### Directions
The answer must consist of every record below, reproduced exactly.

* * * * * * *

Below is a small trained network, with its code and all its weights. Each question gives an input and a class and asks what happens when units are switched off, that is, made to give their printed mean instead of their output.

import numpy as np


def w(rows, s, z=0):
    codes = np.array(rows[::2]) - 128.0
    scale = np.full(codes.shape[1], s)
    scale[-1] = z or s
    return codes * scale


def f(y):
    return y / 2 * (1 + np.tanh(0.7978845608 * (y + 0.044715 * y**3)))


def log_softmax(a):
    a = a - a.max(-1, keepdims=True)
    return a - np.log(np.exp(a).sum(-1, keepdims=True))


def net(x, mask):
    res = np.array(x, float).reshape(1, 4) / 4 @ E
    y = f(res @ A[0][:, :-1].T + A[0][:, -1])
    res = res + np.where(mask, y, B[0][:, -1]) @ B[0][:, :-1]
    return log_softmax(res[-1] @ U[:, :-1].T + U[:, -1])


A, B = {}, {}
E = w([
[187,42,222,165,223,234,127],'x0',
[77,115,172,255,133,44,176],'x1',
[56,244,181,82,177,182,174],'x2',
[182,167,10,180,222,139,185],'x3',
],0.0098)
A[0] = w([
[93,182,133,132,192,150,114,47],'neuron 1',
[76,99,207,105,119,129,93,61],'neuron 2',
[166,101,181,121,139,142,158,32],'neuron 3',
[201,152,118,65,93,225,48,43],'neuron 4',
[196,138,51,199,251,163,197,117],'neuron 5',
[91,63,212,120,127,166,83,69],'neuron 6',
[198,42,128,157,104,107,99,74],'neuron 7',
[72,99,154,217,147,135,174,204],'neuron 8',
[147,70,168,135,194,235,137,26],'neuron 9',
[115,174,168,144,146,174,162,57],'neuron 10',
[100,114,159,200,139,92,163,82],'neuron 11',
[195,135,107,63,150,148,144,82],'neuron 12',
[98,65,163,188,155,172,165,63],'neuron 13',
[161,87,156,141,196,174,159,172],'neuron 14',
[90,178,110,102,99,66,87,52],'neuron 15',
[43,169,181,99,164,151,126,120],'neuron 16',
[97,123,138,107,160,129,139,3],'neuron 17',
],0.013,0.005)
B[0] = w([
[119,69,81,52,179,109,59,165],'neuron 1',
[61,165,197,14,113,144,51,182],'neuron 2',
[78,173,42,102,141,79,118,155],'neuron 3',
[123,105,227,77,204,36,237,213],'neuron 4',
[54,154,205,1,84,144,13,248],'neuron 5',
[61,132,125,31,57,103,111,195],'neuron 6',
[183,49,54,107,239,161,35,191],'neuron 7',
[215,162,234,31,155,68,208,198],'neuron 8',
[130,185,34,49,94,70,175,218],'neuron 9',
[162,8,77,115,201,104,60,165],'neuron 10',
[191,88,181,33,188,38,194,180],'neuron 11',
[122,110,221,127,216,53,189,177],'neuron 12',
[117,170,82,87,134,65,145,179],'neuron 13',
[156,198,95,40,86,72,165,207],'neuron 14',
[89,168,57,170,118,121,170,192],'neuron 15',
[227,25,53,28,175,146,76,195],'neuron 16',
[144,104,101,84,254,27,44,129],'neuron 17',
],0.0087,0.018)
U = w([
[169,100,185,120,192,89,212,78],'0',
[203,34,22,116,195,124,45,86],'1',
[131,196,8,112,98,87,166,120],'2',
[81,126,164,102,91,125,51,157],'3',
[178,124,117,91,84,147,147,173],'4',
[236,69,162,174,62,213,187,2],'5',
],0.013,0.009)

Each question gives the input, the list of numbers given to net, and the class t.
The units are the neurons (one row each of A and B). Each row of codes is followed by its name. A weight is (code - 128) times the scale printed after its matrix; where a second scale follows, it is the last column's (A, B and U).
mask holds one flag per neuron, in row order. A switched-off neuron (its flag False) gives its mean, the last column of its row in B, instead of its output. The means were averaged over made-up inputs and are rounded, as every weight is.
A unit's drop is (log p(t) with every unit on - log p(t) with that unit switched off) / (log p(t) with every unit on - log p(t) with every unit switched off).
The circuit of an input: a set's keep is (log p(t) with only the set's units on - log p(t) with every unit switched off) / (log p(t) with every unit on - log p(t) with every unit switched off). Starting from the 12 units with the biggest drops (on a tie, the unit counted first), units are removed one at a time, each time the one whose removal leaves the highest keep (on an exact tie, the one counted first), for as long as the keep stays at least 0.8.
units of the circuit, in order: the units of the circuit, biggest drop first
most important unit: the unit with the biggest drop
top k neurons: the k neurons with the biggest drops, biggest first
drop when u is switched off: that unit's drop, to one decimal
input [3,0,6,-3], class 1: units of the circuit, in order : (neuron 16)
input [5,-6,5,-4], class 0: top 3 neurons : (neuron 4; neuron 5; neuron 12)
input [-6,-4,-5,7], class 3: units of the circuit, in order : (neuron 5; neuron 9)
input [-5,7,7,-5], class 0: top 3 neurons : (neuron 8; neuron 7; neuron 11)
input [5,2,6,-3], class 1: top 2 neurons : (neuron 16; neuron 10)
input [-7,-7,0,4], class 0: top 3 neurons : (neuron 12; neuron 4; neuron 9)
input [-7,6,7,1], class 1: top 2 neurons : (neuron 16; neuron 4)
input [0,4,0,6], class 3: top 2 neurons : (neuron 5; neuron 4)
input [6,-4,-3,-5], class 2: top 2 neurons : (neuron 9; neuron 5)
input [1,5,-2,6], class 3: top 2 neurons : (neuron 5; neuron 4)
input [1,-6,3,4], class 0: top 2 neurons : (neuron 4; neuron 12)
input [7,4,-7,-7], class 1: top 2 neurons : (neuron 7; neuron 5)
input [-2,-4,4,-3], class 0: top 3 neurons : (neuron 5; neuron 4; neuron 7)
input [-4,4,-5,8], class 3: most important unit : neuron 5
input [-7,1,-4,-6], class 2: top 2 neurons : (neuron 5; neuron 15)
input [-1,-8,8,7], class 0: top 3 neurons : (neuron 4; neuron 12; neuron 7)
input [5,1,0,8], class 3: drop when neuron 5 is switched off : 2.2
input [-1,6,8,-8], class 1: drop when neuron 16 is switched off : 1.2
input [7,-2,7,3], class 1: drop when neuron 10 is switched off : 1.7
input [-3,3,-3,4], class 3: most important unit : neuron 4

* * * * * * *

### Your solution
Below is a small trained network, with its code and all its weights. Each question gives an input and a class and asks what happens when units are switched off, that is, made to give their printed mean instead of their output.

import numpy as np


def w(rows, s, z=0):
    codes = np.array(rows[::2]) - 128.0
    scale = np.full(codes.shape[1], s)
    scale[-1] = z or s
    return codes * scale


def f(y):
    return y / 2 * (1 + np.tanh(0.7978845608 * (y + 0.044715 * y**3)))


def log_softmax(a):
    a = a - a.max(-1, keepdims=True)
    return a - np.log(np.exp(a).sum(-1, keepdims=True))


def net(x, mask):
    res = np.array(x, float).reshape(1, 4) / 4 @ E
    y = f(res @ A[0][:, :-1].T + A[0][:, -1])
    res = res + np.where(mask, y, B[0][:, -1]) @ B[0][:, :-1]
    return log_softmax(res[-1] @ U[:, :-1].T + U[:, -1])


A, B = {}, {}
E = w([
[187,42,222,165,223,234,127],'x0',
[77,115,172,255,133,44,176],'x1',
[56,244,181,82,177,182,174],'x2',
[182,167,10,180,222,139,185],'x3',
],0.0098)
A[0] = w([
[93,182,133,132,192,150,114,47],'neuron 1',
[76,99,207,105,119,129,93,61],'neuron 2',
[166,101,181,121,139,142,158,32],'neuron 3',
[201,152,118,65,93,225,48,43],'neuron 4',
[196,138,51,199,251,163,197,117],'neuron 5',
[91,63,212,120,127,166,83,69],'neuron 6',
[198,42,128,157,104,107,99,74],'neuron 7',
[72,99,154,217,147,135,174,204],'neuron 8',
[147,70,168,135,194,235,137,26],'neuron 9',
[115,174,168,144,146,174,162,57],'neuron 10',
[100,114,159,200,139,92,163,82],'neuron 11',
[195,135,107,63,150,148,144,82],'neuron 12',
[98,65,163,188,155,172,165,63],'neuron 13',
[161,87,156,141,196,174,159,172],'neuron 14',
[90,178,110,102,99,66,87,52],'neuron 15',
[43,169,181,99,164,151,126,120],'neuron 16',
[97,123,138,107,160,129,139,3],'neuron 17',
],0.013,0.005)
B[0] = w([
[119,69,81,52,179,109,59,165],'neuron 1',
[61,165,197,14,113,144,51,182],'neuron 2',
[78,173,42,102,141,79,118,155],'neuron 3',
[123,105,227,77,204,36,237,213],'neuron 4',
[54,154,205,1,84,144,13,248],'neuron 5',
[61,132,125,31,57,103,111,195],'neuron 6',
[183,49,54,107,239,161,35,191],'neuron 7',
[215,162,234,31,155,68,208,198],'neuron 8',
[130,185,34,49,94,70,175,218],'neuron 9',
[162,8,77,115,201,104,60,165],'neuron 10',
[191,88,181,33,188,38,194,180],'neuron 11',
[122,110,221,127,216,53,189,177],'neuron 12',
[117,170,82,87,134,65,145,179],'neuron 13',
[156,198,95,40,86,72,165,207],'neuron 14',
[89,168,57,170,118,121,170,192],'neuron 15',
[227,25,53,28,175,146,76,195],'neuron 16',
[144,104,101,84,254,27,44,129],'neuron 17',
],0.0087,0.018)
U = w([
[169,100,185,120,192,89,212,78],'0',
[203,34,22,116,195,124,45,86],'1',
[131,196,8,112,98,87,166,120],'2',
[81,126,164,102,91,125,51,157],'3',
[178,124,117,91,84,147,147,173],'4',
[236,69,162,174,62,213,187,2],'5',
],0.013,0.009)

Each question gives the input, the list of numbers given to net, and the class t.
The units are the neurons (one row each of A and B). Each row of codes is followed by its name. A weight is (code - 128) times the scale printed after its matrix; where a second scale follows, it is the last column's (A, B and U).
mask holds one flag per neuron, in row order. A switched-off neuron (its flag False) gives its mean, the last column of its row in B, instead of its output. The means were averaged over made-up inputs and are rounded, as every weight is.
A unit's drop is (log p(t) with every unit on - log p(t) with that unit switched off) / (log p(t) with every unit on - log p(t) with every unit switched off).
The circuit of an input: a set's keep is (log p(t) with only the set's units on - log p(t) with every unit switched off) / (log p(t) with every unit on - log p(t) with every unit switched off). Starting from the 12 units with the biggest drops (on a tie, the unit counted first), units are removed one at a time, each time the one whose removal leaves the highest keep (on an exact tie, the one counted first), for as long as the keep stays at least 0.8.
units of the circuit, in order: the units of the circuit, biggest drop first
most important unit: the unit with the biggest drop
top k neurons: the k neurons with the biggest drops, biggest first
drop when u is switched off: that unit's drop, to one decimal
input [3,0,6,-3], class 1: units of the circuit, in order : (neuron 16)
input [5,-6,5,-4], class 0: top 3 neurons : (neuron 4; neuron 5; neuron 12)
input [-6,-4,-5,7], class 3: units of the circuit, in order : (neuron 5; neuron 9)
input [-5,7,7,-5], class 0: top 3 neurons : (neuron 8; neuron 7; neuron 11)
input [5,2,6,-3], class 1: top 2 neurons : (neuron 16; neuron 10)
input [-7,-7,0,4], class 0: top 3 neurons : (neuron 12; neuron 4; neuron 9)
input [-7,6,7,1], class 1: top 2 neurons : (neuron 16; neuron 4)
input [0,4,0,6], class 3: top 2 neurons : (neuron 5; neuron 4)
input [6,-4,-3,-5], class 2: top 2 neurons : (neuron 9; neuron 5)
input [1,5,-2,6], class 3: top 2 neurons : (neuron 5; neuron 4)
input [1,-6,3,4], class 0: top 2 neurons : (neuron 4; neuron 12)
input [7,4,-7,-7], class 1: top 2 neurons : (neuron 7; neuron 5)
input [-2,-4,4,-3], class 0: top 3 neurons : (neuron 5; neuron 4; neuron 7)
input [-4,4,-5,8], class 3: most important unit : neuron 5
input [-7,1,-4,-6], class 2: top 2 neurons : (neuron 5; neuron 15)
input [-1,-8,8,7], class 0: top 3 neurons : (neuron 4; neuron 12; neuron 7)
input [5,1,0,8], class 3: drop when neuron 5 is switched off : 2.2
input [-1,6,8,-8], class 1: drop when neuron 16 is switched off : 1.2
input [7,-2,7,3], class 1: drop when neuron 10 is switched off : 1.7
input [-3,3,-3,4], class 3: most important unit : neuron 4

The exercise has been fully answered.